(Records provided Opens)
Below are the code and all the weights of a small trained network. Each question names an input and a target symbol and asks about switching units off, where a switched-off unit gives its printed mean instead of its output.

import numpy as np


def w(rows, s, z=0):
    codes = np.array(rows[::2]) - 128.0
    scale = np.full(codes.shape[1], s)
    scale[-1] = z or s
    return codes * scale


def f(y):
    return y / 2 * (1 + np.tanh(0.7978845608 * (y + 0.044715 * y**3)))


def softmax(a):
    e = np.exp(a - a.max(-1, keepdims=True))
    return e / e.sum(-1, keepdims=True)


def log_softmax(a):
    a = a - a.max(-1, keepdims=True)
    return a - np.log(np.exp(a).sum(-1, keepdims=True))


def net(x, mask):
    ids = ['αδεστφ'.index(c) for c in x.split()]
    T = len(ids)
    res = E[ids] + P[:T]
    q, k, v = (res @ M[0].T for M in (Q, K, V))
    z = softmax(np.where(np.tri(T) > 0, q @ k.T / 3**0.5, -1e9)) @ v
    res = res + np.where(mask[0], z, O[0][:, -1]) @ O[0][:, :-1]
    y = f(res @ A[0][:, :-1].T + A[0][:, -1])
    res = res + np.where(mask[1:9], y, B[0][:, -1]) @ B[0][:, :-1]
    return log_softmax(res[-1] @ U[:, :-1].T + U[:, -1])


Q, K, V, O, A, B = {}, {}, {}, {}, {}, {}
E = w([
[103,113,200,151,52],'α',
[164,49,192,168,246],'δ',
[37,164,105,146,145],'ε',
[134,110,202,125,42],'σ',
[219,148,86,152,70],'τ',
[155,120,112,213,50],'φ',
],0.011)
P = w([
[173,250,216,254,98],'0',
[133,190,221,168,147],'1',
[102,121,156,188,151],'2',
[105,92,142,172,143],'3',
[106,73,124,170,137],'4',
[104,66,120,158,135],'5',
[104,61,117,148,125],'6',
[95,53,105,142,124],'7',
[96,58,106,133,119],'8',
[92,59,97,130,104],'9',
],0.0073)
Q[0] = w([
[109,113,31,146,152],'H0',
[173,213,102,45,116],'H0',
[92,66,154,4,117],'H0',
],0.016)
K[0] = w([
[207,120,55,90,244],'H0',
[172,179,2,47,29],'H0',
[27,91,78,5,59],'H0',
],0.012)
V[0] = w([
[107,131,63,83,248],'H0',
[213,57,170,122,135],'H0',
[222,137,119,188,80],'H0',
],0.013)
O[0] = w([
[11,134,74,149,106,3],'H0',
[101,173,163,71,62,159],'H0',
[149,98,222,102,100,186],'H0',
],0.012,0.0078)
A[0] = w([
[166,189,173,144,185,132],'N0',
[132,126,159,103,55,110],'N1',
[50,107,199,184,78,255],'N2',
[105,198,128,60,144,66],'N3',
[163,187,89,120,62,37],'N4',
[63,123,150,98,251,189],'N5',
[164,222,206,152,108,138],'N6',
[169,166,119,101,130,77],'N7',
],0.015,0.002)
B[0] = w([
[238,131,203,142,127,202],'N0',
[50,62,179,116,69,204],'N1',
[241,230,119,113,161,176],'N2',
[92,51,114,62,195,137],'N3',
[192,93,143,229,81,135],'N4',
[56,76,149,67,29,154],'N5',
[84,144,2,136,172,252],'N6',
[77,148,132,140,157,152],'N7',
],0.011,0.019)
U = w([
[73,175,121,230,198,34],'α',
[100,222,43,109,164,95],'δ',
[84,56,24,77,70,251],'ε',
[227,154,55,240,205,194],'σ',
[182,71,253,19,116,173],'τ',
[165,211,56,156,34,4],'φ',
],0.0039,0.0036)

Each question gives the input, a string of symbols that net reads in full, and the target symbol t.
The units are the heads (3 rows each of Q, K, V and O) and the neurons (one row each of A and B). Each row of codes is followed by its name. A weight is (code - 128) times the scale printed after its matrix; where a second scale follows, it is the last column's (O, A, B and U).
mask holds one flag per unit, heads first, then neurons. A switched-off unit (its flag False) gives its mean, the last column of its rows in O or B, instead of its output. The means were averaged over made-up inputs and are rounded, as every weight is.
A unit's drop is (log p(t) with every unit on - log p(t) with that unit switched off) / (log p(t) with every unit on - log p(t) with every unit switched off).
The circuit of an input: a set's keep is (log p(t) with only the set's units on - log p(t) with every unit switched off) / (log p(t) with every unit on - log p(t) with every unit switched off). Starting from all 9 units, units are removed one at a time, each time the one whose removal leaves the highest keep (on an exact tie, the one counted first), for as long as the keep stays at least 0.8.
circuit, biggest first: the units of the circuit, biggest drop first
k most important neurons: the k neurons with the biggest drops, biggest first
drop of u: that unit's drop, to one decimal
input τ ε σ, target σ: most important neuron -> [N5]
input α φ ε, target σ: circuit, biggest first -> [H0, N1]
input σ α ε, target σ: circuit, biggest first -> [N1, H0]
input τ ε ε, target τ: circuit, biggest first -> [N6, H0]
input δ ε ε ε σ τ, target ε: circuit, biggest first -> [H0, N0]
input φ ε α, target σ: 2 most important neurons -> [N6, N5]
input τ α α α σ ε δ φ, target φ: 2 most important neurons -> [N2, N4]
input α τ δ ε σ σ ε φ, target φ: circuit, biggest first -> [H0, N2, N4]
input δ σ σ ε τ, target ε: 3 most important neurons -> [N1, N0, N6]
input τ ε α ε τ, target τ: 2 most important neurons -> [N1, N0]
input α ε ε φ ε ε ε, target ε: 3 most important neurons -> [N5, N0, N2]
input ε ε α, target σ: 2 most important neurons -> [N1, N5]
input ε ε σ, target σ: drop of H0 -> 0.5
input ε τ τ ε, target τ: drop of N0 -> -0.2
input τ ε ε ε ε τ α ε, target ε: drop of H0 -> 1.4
(Records provided Closes)
Work order
Repeat each line above exactly as written.

Result of the exercise
Below are the code and all the weights of a small trained network. Each question names an input and a target symbol and asks about switching units off, where a switched-off unit gives its printed mean instead of its output.

import numpy as np


def w(rows, s, z=0):
    codes = np.array(rows[::2]) - 128.0
    scale = np.full(codes.shape[1], s)
    scale[-1] = z or s
    return codes * scale


def f(y):
    return y / 2 * (1 + np.tanh(0.7978845608 * (y + 0.044715 * y**3)))


def softmax(a):
    e = np.exp(a - a.max(-1, keepdims=True))
    return e / e.sum(-1, keepdims=True)


def log_softmax(a):
    a = a - a.max(-1, keepdims=True)
    return a - np.log(np.exp(a).sum(-1, keepdims=True))


def net(x, mask):
    ids = ['αδεστφ'.index(c) for c in x.split()]
    T = len(ids)
    res = E[ids] + P[:T]
    q, k, v = (res @ M[0].T for M in (Q, K, V))
    z = softmax(np.where(np.tri(T) > 0, q @ k.T / 3**0.5, -1e9)) @ v
    res = res + np.where(mask[0], z, O[0][:, -1]) @ O[0][:, :-1]
    y = f(res @ A[0][:, :-1].T + A[0][:, -1])
    res = res + np.where(mask[1:9], y, B[0][:, -1]) @ B[0][:, :-1]
    return log_softmax(res[-1] @ U[:, :-1].T + U[:, -1])


Q, K, V, O, A, B = {}, {}, {}, {}, {}, {}
E = w([
[103,113,200,151,52],'α',
[164,49,192,168,246],'δ',
[37,164,105,146,145],'ε',
[134,110,202,125,42],'σ',
[219,148,86,152,70],'τ',
[155,120,112,213,50],'φ',
],0.011)
P = w([
[173,250,216,254,98],'0',
[133,190,221,168,147],'1',
[102,121,156,188,151],'2',
[105,92,142,172,143],'3',
[106,73,124,170,137],'4',
[104,66,120,158,135],'5',
[104,61,117,148,125],'6',
[95,53,105,142,124],'7',
[96,58,106,133,119],'8',
[92,59,97,130,104],'9',
],0.0073)
Q[0] = w([
[109,113,31,146,152],'H0',
[173,213,102,45,116],'H0',
[92,66,154,4,117],'H0',
],0.016)
K[0] = w([
[207,120,55,90,244],'H0',
[172,179,2,47,29],'H0',
[27,91,78,5,59],'H0',
],0.012)
V[0] = w([
[107,131,63,83,248],'H0',
[213,57,170,122,135],'H0',
[222,137,119,188,80],'H0',
],0.013)
O[0] = w([
[11,134,74,149,106,3],'H0',
[101,173,163,71,62,159],'H0',
[149,98,222,102,100,186],'H0',
],0.012,0.0078)
A[0] = w([
[166,189,173,144,185,132],'N0',
[132,126,159,103,55,110],'N1',
[50,107,199,184,78,255],'N2',
[105,198,128,60,144,66],'N3',
[163,187,89,120,62,37],'N4',
[63,123,150,98,251,189],'N5',
[164,222,206,152,108,138],'N6',
[169,166,119,101,130,77],'N7',
],0.015,0.002)
B[0] = w([
[238,131,203,142,127,202],'N0',
[50,62,179,116,69,204],'N1',
[241,230,119,113,161,176],'N2',
[92,51,114,62,195,137],'N3',
[192,93,143,229,81,135],'N4',
[56,76,149,67,29,154],'N5',
[84,144,2,136,172,252],'N6',
[77,148,132,140,157,152],'N7',
],0.011,0.019)
U = w([
[73,175,121,230,198,34],'α',
[100,222,43,109,164,95],'δ',
[84,56,24,77,70,251],'ε',
[227,154,55,240,205,194],'σ',
[182,71,253,19,116,173],'τ',
[165,211,56,156,34,4],'φ',
],0.0039,0.0036)

Each question gives the input, a string of symbols that net reads in full, and the target symbol t.
The units are the heads (3 rows each of Q, K, V and O) and the neurons (one row each of A and B). Each row of codes is followed by its name. A weight is (code - 128) times the scale printed after its matrix; where a second scale follows, it is the last column's (O, A, B and U).
mask holds one flag per unit, heads first, then neurons. A switched-off unit (its flag False) gives its mean, the last column of its rows in O or B, instead of its output. The means were averaged over made-up inputs and are rounded, as every weight is.
A unit's drop is (log p(t) with every unit on - log p(t) with that unit switched off) / (log p(t) with every unit on - log p(t) with every unit switched off).
The circuit of an input: a set's keep is (log p(t) with only the set's units on - log p(t) with every unit switched off) / (log p(t) with every unit on - log p(t) with every unit switched off). Starting from all 9 units, units are removed one at a time, each time the one whose removal leaves the highest keep (on an exact tie, the one counted first), for as long as the keep stays at least 0.8.
circuit, biggest first: the units of the circuit, biggest drop first
k most important neurons: the k neurons with the biggest drops, biggest first
drop of u: that unit's drop, to one decimal
input τ ε σ, target σ: most important neuron -> [N5]
input α φ ε, target σ: circuit, biggest first -> [H0, N1]
input σ α ε, target σ: circuit, biggest first -> [N1, H0]
input τ ε ε, target τ: circuit, biggest first -> [N6, H0]
input δ ε ε ε σ τ, target ε: circuit, biggest first -> [H0, N0]
input φ ε α, target σ: 2 most important neurons -> [N6, N5]
input τ α α α σ ε δ φ, target φ: 2 most important neurons -> [N2, N4]
input α τ δ ε σ σ ε φ, target φ: circuit, biggest first -> [H0, N2, N4]
input δ σ σ ε τ, target ε: 3 most important neurons -> [N1, N0, N6]
input τ ε α ε τ, target τ: 2 most important neurons -> [N1, N0]
input α ε ε φ ε ε ε, target ε: 3 most important neurons -> [N5, N0, N2]
input ε ε α, target σ: 2 most important neurons -> [N1, N5]
input ε ε σ, target σ: drop of H0 -> 0.5
input ε τ τ ε, target τ: drop of N0 -> -0.2
input τ ε ε ε ε τ α ε, target ε: drop of H0 -> 1.4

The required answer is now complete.